--- Problem requirements ---
Pick the lines holding the string "points" out of the records and copy them.

※ ※ ※

A landscape with many valleys, sampled at points; each row gives a point and its height.
A ball rolls from a point to the lowest of its 2 nearest points, and stops where none of them is lower. Distance is the straight distance between rows; heights are no part of it.
(994): [ 24 -13   6   2 -12  -1   8  27 -18  -8   6 -10 -29 -19 -18 -13  13 -12
  10 -13]  height 401
(1040): [ -4  -1  -7   3 -10 -22  -5  -7   5 -10  11   0   6  -1  -9  25 -16   0
  15  15]  height 791
(466): [ -7  16   9 -14 -27   4 -11  19  23 -15   2   2 -18 -13   7  -3   6 -12
 -17 -19]  height 181
(327): [ 16  -7 -25  19  15  13  -5 -24 -21  -5 -13  -2   3  15 -12   0 -21  32
   5  17]  height 613
(221): [  6 -15   0  14   9 -24  24  -3 -22   3   4  -4  -6  -3  14   6 -11 -20
  -8   0]  height 138
(981): [-11  12  22  -1  -2  -3  -9   6   3   3  18  -6   1  22   2  20  17 -12
 -11  -9]  height 248
(332): [ 17 -13   3   1  -2  16   7 -10  -2  19 -11 -10  10  18  -4  -4  11   8
  16   1]  height 353
(922): [ -6   5 -13  -5 -24   1  -2 -10  16  -6   3   7  10   0  16  -2   8   5
   5   8]  height 310
(87): [-27  11   9   6  18   1 -13 -26  12  -8 -24   6  18   6  -7   5 -21   9
   2   4]  height 198
(1072): [  8  12   4  10  -7 -18 -20  18  -5 -11  28   0  -1  -9 -14   5   3   4
   8   5]  height 254
(76): [ -8   2   7  -4 -14   3  -7  -1  23  13   7  -5   8  12  -5  12 -13   1
  -1  -7]  height 20
(983): [ -8  15  23  -3 -19   7  -8  20 -13   1  28  -2 -15  10  -5  11  26 -12
 -21 -48]  height 313
(479): [ 18   5   9  10  14 -13  15  10   6   2  13   4  -5  11   8 -14  -3  -9
  -8  -9]  height 269
(726): [  4  20  13   3   3  -5 -12  17  21 -15   6  -7 -16  13  -3   5  -2 -14
 -12   8]  height 183
(14): [ -7  -2  10  -6  13  21  -3 -19  12  12 -35   0  24  18   5  -9   2  13
  -3  -6]  height 291
(314): [ 20   5   7   6  31 -20  17  18   8  -2  13  13   0  -6   3 -23 -12  -6
   0 -19]  height 303
(1021): [ 15   3 -21  -7  13  -3 -14   0  -4 -17 -13  -5  24 -12  22  12 -10  33
  13  10]  height 461
(308): [ 18 -11 -10   5   6   9   0  16 -23  18  -4 -15  -3 -13   6 -13  -6  11
  -3  10]  height 688
(125): [  1  -1   5  -9 -29  14   3  -5  35  18  10   6  -3  15   2   1  -1  -5
  -1 -26]  height 101
(882): [ 10   0 -16   6  12 -19  23  -3  -8 -12  10   6  -7   3  12   0 -19 -11
  -6  11]  height 82
(815): [ 10 -11   3   0 -17  -6   8  11   1  13  16  -7  -4  -6  -2   1  -3  -6
   7 -11]  height 450
(751): [ 11  -6 -11   1   4   2  -3  21  -6   0  -1  -7 -21 -16  -7  -4 -12  -5
  -5  16]  height 712
(525): [ 17 -15 -25   9  12  10  -1   2 -26  11 -13  -6 -12 -13  -6  -1  -8  17
   1  22]  height 665
(741): [ -1  -3  20  -6  11  -7  14 -11   9   7 -14   8  15   6  25   7  21  -7
  -1 -20]  height 364
(848): [ 21 -11  -7  12  -7  -1   4  -9  -9   5   1  -2  -4  13 -14  -1  12   6
  16  16]  height 305
(964): [ 10 -10   6   1 -22  -1  -1  15  -2  -3  13  -6 -17  -6 -28  -4   2  -8
  10  -7]  height 425
(68): [-13 -16  16   0  -5 -20   8  -2 -15  11   1   7  10 -25   8   5  13 -11
   1 -20]  height 399
(487): [ 24 -10  11  14  18 -17  21  -7  -8  -3  -1   4   2  14  -7  -2  15  -9
  20  -2]  height 228
(611): [ -5   4 -24 -10  25  18   8 -16   4 -14 -26  16   1  -7  -3 -30 -10  15
   3  19]  height 275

※ ※ ※

--- Answer to this exercise ---
A landscape with many valleys, sampled at points; each row gives a point and its height.
A ball rolls from a point to the lowest of its 2 nearest points, and stops where none of them is lower. Distance is the straight distance between rows; heights are no part of it.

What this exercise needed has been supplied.